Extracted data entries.
______
Here is a tiny trained network, its code and every weight. The questions are about switching its units off for an input and a class, where a switched-off unit gives its printed mean instead of its output.

import numpy as np


def w(rows, s, z=0):
    codes = np.array(rows[::2]) - 128.0
    scale = np.full(codes.shape[1], s)
    scale[-1] = z or s
    return codes * scale


def f(y):
    return np.maximum(y, 0)


def log_softmax(a):
    a = a - a.max(-1, keepdims=True)
    return a - np.log(np.exp(a).sum(-1, keepdims=True))


def net(x, mask):
    res = np.array(x, float).reshape(1, 7) / 4 @ E
    y = f(res @ A[0][:, :-1].T + A[0][:, -1])
    res = res + np.where(mask, y, B[0][:, -1]) @ B[0][:, :-1]
    return log_softmax(res[-1] @ U[:, :-1].T + U[:, -1])


A, B = {}, {}
E = w([
[105,193,170,222,108,119,162,63,114,178,124],'x0',
[2,112,172,130,170,25,95,118,114,74,154],'x1',
[102,208,105,161,20,102,142,153,14,122,140],'x2',
[197,110,30,109,155,143,79,165,133,74,96],'x3',
[150,156,209,113,82,46,88,140,179,99,109],'x4',
[66,98,180,130,79,203,63,232,218,115,49],'x5',
[173,194,213,152,158,180,149,148,123,163,164],'x6',
],0.0082)
A[0] = w([
[154,117,62,110,125,109,129,122,119,148,100,84],'n0',
[145,149,183,109,75,144,120,138,176,142,92,167],'n1',
[96,64,125,102,147,166,102,124,150,145,131,147],'n2',
[43,91,103,127,121,112,40,165,128,50,99,160],'n3',
[133,117,130,102,124,53,125,92,122,122,153,141],'n4',
[162,109,111,112,181,102,105,138,129,137,153,109],'n5',
[102,121,84,159,117,84,146,71,127,131,127,163],'n6',
[94,106,119,124,110,98,80,154,141,104,121,168],'n7',
[75,174,157,165,59,132,152,128,88,173,126,142],'n8',
[129,146,172,128,119,136,104,154,154,131,112,254],'n9',
[148,120,120,136,152,101,112,151,154,119,131,84],'n10',
[108,137,174,117,135,97,171,114,120,100,164,206],'n11',
[117,134,127,97,124,83,177,104,117,100,177,93],'n12',
[134,120,151,158,84,133,113,132,182,124,97,112],'n13',
[94,160,150,161,121,117,162,114,118,150,144,181],'n14',
[149,161,117,184,107,146,122,109,132,187,160,118],'n15',
[100,95,136,108,146,146,131,109,146,124,116,113],'n16',
[103,155,135,121,94,132,143,119,121,124,132,103],'n17',
[125,59,102,91,177,151,126,134,180,110,124,129],'n18',
[72,141,245,143,127,106,110,135,145,145,137,159],'n19',
[169,116,124,75,100,123,82,168,177,100,101,141],'n20',
],0.012,0.0039)
B[0] = w([
[69,138,107,151,138,95,133,110,109,145,155,177],'n0',
[130,105,100,117,149,152,144,143,157,87,92,199],'n1',
[191,122,163,97,101,153,117,164,147,157,129,190],'n2',
[100,65,111,148,215,105,113,136,183,83,95,251],'n3',
[117,152,126,155,100,101,105,106,86,156,190,187],'n4',
[129,170,139,112,99,145,148,122,115,126,144,169],'n5',
[90,139,110,171,170,78,114,118,103,157,150,196],'n6',
[109,92,99,146,158,128,138,117,156,113,128,196],'n7',
[140,74,114,132,79,122,174,146,131,183,155,240],'n8',
[112,105,92,138,145,155,151,127,152,107,107,191],'n9',
[132,117,107,142,114,130,145,124,114,135,151,151],'n10',
[116,139,137,147,119,110,112,125,106,176,184,197],'n11',
[150,167,147,115,144,104,91,132,109,132,157,185],'n12',
[139,118,147,87,129,164,131,147,158,100,98,179],'n13',
[112,99,101,138,124,106,128,122,115,162,146,206],'n14',
[117,96,114,136,128,153,155,130,170,113,101,194],'n15',
[146,120,142,134,112,120,105,153,133,158,120,161],'n16',
[148,121,139,153,114,118,147,129,158,154,133,163],'n17',
[155,128,154,117,81,146,143,174,118,189,142,218],'n18',
[73,48,59,192,253,71,146,85,135,91,88,232],'n19',
[137,80,103,183,136,90,86,147,126,167,151,214],'n20',
],0.012,0.014)
U = w([
[170,150,149,87,3,186,189,158,127,160,121,152],'0',
[91,147,210,41,97,108,81,84,76,36,14,2],'1',
[123,232,150,99,141,116,76,77,83,106,140,110],'2',
[146,125,130,136,84,94,92,154,115,184,140,130],'3',
[125,109,125,113,174,147,119,158,176,57,52,143],'4',
[62,115,92,163,177,95,158,75,128,121,110,134],'5',
[118,165,190,34,107,114,112,126,93,109,90,53],'6',
],0.011,0.0056)

Each question gives the input, the list of numbers given to net, and the class t.
The units are the neurons (one row each of A and B). Each row of codes is followed by its name. A weight is (code - 128) times the scale printed after its matrix; where a second scale follows, it is the last column's (A, B and U).
mask holds one flag per neuron, in row order. A switched-off neuron (its flag False) gives its mean, the last column of its row in B, instead of its output. The means were averaged over made-up inputs and are rounded, as every weight is.
A unit's drop is (log p(t) with every unit on - log p(t) with that unit switched off) / (log p(t) with every unit on - log p(t) with every unit switched off).
The circuit of an input: a set's keep is (log p(t) with only the set's units on - log p(t) with every unit switched off) / (log p(t) with every unit on - log p(t) with every unit switched off). Starting from the 12 units with the biggest drops (on a tie, the unit counted first), units are removed one at a time, each time the one whose removal leaves the highest keep (on an exact tie, the one counted first), for as long as the keep stays at least 0.8.
circuit, biggest first: the units of the circuit, biggest drop first
unit that matters most: the unit with the biggest drop
k most important neurons: the k neurons with the biggest drops, biggest first
drop when u is switched off: that unit's drop, to one decimal
input [-5,-8,0,2,6,-8,3], class 0: 3 most important neurons : n19; n3; n6
input [-6,-1,-2,3,-3,2,-4], class 3: unit that matters most : n18
input [1,1,-4,6,-7,4,0], class 3: 2 most important neurons : n18; n19
input [1,0,-2,7,-7,7,2], class 4: 2 most important neurons : n3; n8
input [0,-6,-4,-2,5,-6,-2], class 2: 2 most important neurons : n19; n8
input [-5,-3,-8,3,7,0,-3], class 3: 2 most important neurons : n20; n18
input [4,-8,8,-8,1,-3,1], class 0: 2 most important neurons : n8; n3
input [-6,-3,-1,2,8,-8,-3], class 3: 2 most important neurons : n20; n19
input [-1,1,4,-1,7,7,5], class 4: 2 most important neurons : n1; n13
input [-5,-6,0,4,-6,-7,-5], class 3: drop when n18 is switched off : 0.2
input [-3,-2,-5,4,5,0,5], class 0: drop when n18 is switched off : 0.1
input [-4,-3,-1,2,6,-6,3], class 3: drop when n15 is switched off : -0.1
input [-1,-1,-5,6,-6,4,7], class 0: drop when n16 is switched off : 0.0
input [-5,-8,-8,7,-7,1,-3], class 0: circuit, biggest first : n18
______
Problem statement. Output the data in full, precisely as it appears above.

Exercise solution.
Here is a tiny trained network, its code and every weight. The questions are about switching its units off for an input and a class, where a switched-off unit gives its printed mean instead of its output.

import numpy as np


def w(rows, s, z=0):
    codes = np.array(rows[::2]) - 128.0
    scale = np.full(codes.shape[1], s)
    scale[-1] = z or s
    return codes * scale


def f(y):
    return np.maximum(y, 0)


def log_softmax(a):
    a = a - a.max(-1, keepdims=True)
    return a - np.log(np.exp(a).sum(-1, keepdims=True))


def net(x, mask):
    res = np.array(x, float).reshape(1, 7) / 4 @ E
    y = f(res @ A[0][:, :-1].T + A[0][:, -1])
    res = res + np.where(mask, y, B[0][:, -1]) @ B[0][:, :-1]
    return log_softmax(res[-1] @ U[:, :-1].T + U[:, -1])


A, B = {}, {}
E = w([
[105,193,170,222,108,119,162,63,114,178,124],'x0',
[2,112,172,130,170,25,95,118,114,74,154],'x1',
[102,208,105,161,20,102,142,153,14,122,140],'x2',
[197,110,30,109,155,143,79,165,133,74,96],'x3',
[150,156,209,113,82,46,88,140,179,99,109],'x4',
[66,98,180,130,79,203,63,232,218,115,49],'x5',
[173,194,213,152,158,180,149,148,123,163,164],'x6',
],0.0082)
A[0] = w([
[154,117,62,110,125,109,129,122,119,148,100,84],'n0',
[145,149,183,109,75,144,120,138,176,142,92,167],'n1',
[96,64,125,102,147,166,102,124,150,145,131,147],'n2',
[43,91,103,127,121,112,40,165,128,50,99,160],'n3',
[133,117,130,102,124,53,125,92,122,122,153,141],'n4',
[162,109,111,112,181,102,105,138,129,137,153,109],'n5',
[102,121,84,159,117,84,146,71,127,131,127,163],'n6',
[94,106,119,124,110,98,80,154,141,104,121,168],'n7',
[75,174,157,165,59,132,152,128,88,173,126,142],'n8',
[129,146,172,128,119,136,104,154,154,131,112,254],'n9',
[148,120,120,136,152,101,112,151,154,119,131,84],'n10',
[108,137,174,117,135,97,171,114,120,100,164,206],'n11',
[117,134,127,97,124,83,177,104,117,100,177,93],'n12',
[134,120,151,158,84,133,113,132,182,124,97,112],'n13',
[94,160,150,161,121,117,162,114,118,150,144,181],'n14',
[149,161,117,184,107,146,122,109,132,187,160,118],'n15',
[100,95,136,108,146,146,131,109,146,124,116,113],'n16',
[103,155,135,121,94,132,143,119,121,124,132,103],'n17',
[125,59,102,91,177,151,126,134,180,110,124,129],'n18',
[72,141,245,143,127,106,110,135,145,145,137,159],'n19',
[169,116,124,75,100,123,82,168,177,100,101,141],'n20',
],0.012,0.0039)
B[0] = w([
[69,138,107,151,138,95,133,110,109,145,155,177],'n0',
[130,105,100,117,149,152,144,143,157,87,92,199],'n1',
[191,122,163,97,101,153,117,164,147,157,129,190],'n2',
[100,65,111,148,215,105,113,136,183,83,95,251],'n3',
[117,152,126,155,100,101,105,106,86,156,190,187],'n4',
[129,170,139,112,99,145,148,122,115,126,144,169],'n5',
[90,139,110,171,170,78,114,118,103,157,150,196],'n6',
[109,92,99,146,158,128,138,117,156,113,128,196],'n7',
[140,74,114,132,79,122,174,146,131,183,155,240],'n8',
[112,105,92,138,145,155,151,127,152,107,107,191],'n9',
[132,117,107,142,114,130,145,124,114,135,151,151],'n10',
[116,139,137,147,119,110,112,125,106,176,184,197],'n11',
[150,167,147,115,144,104,91,132,109,132,157,185],'n12',
[139,118,147,87,129,164,131,147,158,100,98,179],'n13',
[112,99,101,138,124,106,128,122,115,162,146,206],'n14',
[117,96,114,136,128,153,155,130,170,113,101,194],'n15',
[146,120,142,134,112,120,105,153,133,158,120,161],'n16',
[148,121,139,153,114,118,147,129,158,154,133,163],'n17',
[155,128,154,117,81,146,143,174,118,189,142,218],'n18',
[73,48,59,192,253,71,146,85,135,91,88,232],'n19',
[137,80,103,183,136,90,86,147,126,167,151,214],'n20',
],0.012,0.014)
U = w([
[170,150,149,87,3,186,189,158,127,160,121,152],'0',
[91,147,210,41,97,108,81,84,76,36,14,2],'1',
[123,232,150,99,141,116,76,77,83,106,140,110],'2',
[146,125,130,136,84,94,92,154,115,184,140,130],'3',
[125,109,125,113,174,147,119,158,176,57,52,143],'4',
[62,115,92,163,177,95,158,75,128,121,110,134],'5',
[118,165,190,34,107,114,112,126,93,109,90,53],'6',
],0.011,0.0056)

Each question gives the input, the list of numbers given to net, and the class t.
The units are the neurons (one row each of A and B). Each row of codes is followed by its name. A weight is (code - 128) times the scale printed after its matrix; where a second scale follows, it is the last column's (A, B and U).
mask holds one flag per neuron, in row order. A switched-off neuron (its flag False) gives its mean, the last column of its row in B, instead of its output. The means were averaged over made-up inputs and are rounded, as every weight is.
A unit's drop is (log p(t) with every unit on - log p(t) with that unit switched off) / (log p(t) with every unit on - log p(t) with every unit switched off).
The circuit of an input: a set's keep is (log p(t) with only the set's units on - log p(t) with every unit switched off) / (log p(t) with every unit on - log p(t) with every unit switched off). Starting from the 12 units with the biggest drops (on a tie, the unit counted first), units are removed one at a time, each time the one whose removal leaves the highest keep (on an exact tie, the one counted first), for as long as the keep stays at least 0.8.
circuit, biggest first: the units of the circuit, biggest drop first
unit that matters most: the unit with the biggest drop
k most important neurons: the k neurons with the biggest drops, biggest first
drop when u is switched off: that unit's drop, to one decimal
input [-5,-8,0,2,6,-8,3], class 0: 3 most important neurons : n19; n3; n6
input [-6,-1,-2,3,-3,2,-4], class 3: unit that matters most : n18
input [1,1,-4,6,-7,4,0], class 3: 2 most important neurons : n18; n19
input [1,0,-2,7,-7,7,2], class 4: 2 most important neurons : n3; n8
input [0,-6,-4,-2,5,-6,-2], class 2: 2 most important neurons : n19; n8
input [-5,-3,-8,3,7,0,-3], class 3: 2 most important neurons : n20; n18
input [4,-8,8,-8,1,-3,1], class 0: 2 most important neurons : n8; n3
input [-6,-3,-1,2,8,-8,-3], class 3: 2 most important neurons : n20; n19
input [-1,1,4,-1,7,7,5], class 4: 2 most important neurons : n1; n13
input [-5,-6,0,4,-6,-7,-5], class 3: drop when n18 is switched off : 0.2
input [-3,-2,-5,4,5,0,5], class 0: drop when n18 is switched off : 0.1
input [-4,-3,-1,2,6,-6,3], class 3: drop when n15 is switched off : -0.1
input [-1,-1,-5,6,-6,4,7], class 0: drop when n16 is switched off : 0.0
input [-5,-8,-8,7,-7,1,-3], class 0: circuit, biggest first : n18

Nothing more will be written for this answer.